> [ABOUT THIS EXERCISE]
Your answer is the lines below, exactly, from the one that contains "0.51 -1.72 -0.56" through the one that contains "0.46 -0.99 -0.19", both included.

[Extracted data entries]
+===+
First come named moves, each a turn or a mirror, each shown by rows before and after it. For each pair of rows after them, which moves, in which order, take the first row to the second? The first pair is done for you.
z746 (before -> after):
[ 0.25 -1.50  1.34 -0.79 -1.54 -0.18  0.64  0.70 -1.08 -1.47  1.30  0.03
 -0.96 -0.54 -1.72  1.33  0.46 -0.96  0.80 -1.38 -0.31 -1.86] -> [-0.56 -1.09  1.13 -1.42 -1.30  0.55  2.38  0.57  0.14 -0.71  0.03 -0.54
  0.51 -1.72 -0.56 -0.44  0.12 -1.65  0.06 -2.50  0.89 -0.69]
[-0.04 -2.34 -0.03 -0.61 -1.48 -1.91  0.64  0.00  0.33 -0.92 -1.76 -1.95
  0.46 -0.99 -0.19  3.30  1.79 -1.67  1.09 -0.20  1.70  0.34] -> [-0.02 -2.20 -0.21 -0.81 -1.48 -2.03  0.65 -0.03  0.46 -0.78 -1.75 -1.96
  0.59 -1.01 -0.21  3.32  1.81 -1.54  1.08 -0.17  1.77  0.44]
[ 1.48 -2.23  0.09 -0.96 -1.04  0.84  0.27 -1.50  0.03 -0.23 -1.72 -1.64
  0.79 -0.18  0.47 -0.12 -1.15  0.94  0.13 -0.93  1.37 -1.18] -> [ 2.01 -2.36  0.19 -0.70 -1.09  0.29 -0.59 -1.34 -0.58 -1.02 -1.16 -1.14
 -0.10  0.34 -0.24  0.73 -0.85  1.41  0.55 -0.42  0.78 -1.80]
z491 (before -> after):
+===+
> [REPLY]
  0.51 -1.72 -0.56 -0.44  0.12 -1.65  0.06 -2.50  0.89 -0.69]
[-0.04 -2.34 -0.03 -0.61 -1.48 -1.91  0.64  0.00  0.33 -0.92 -1.76 -1.95
  0.46 -0.99 -0.19  3.30  1.79 -1.67  1.09 -0.20  1.70  0.34] -> [-0.02 -2.20 -0.21 -0.81 -1.48 -2.03  0.65 -0.03  0.46 -0.78 -1.75 -1.96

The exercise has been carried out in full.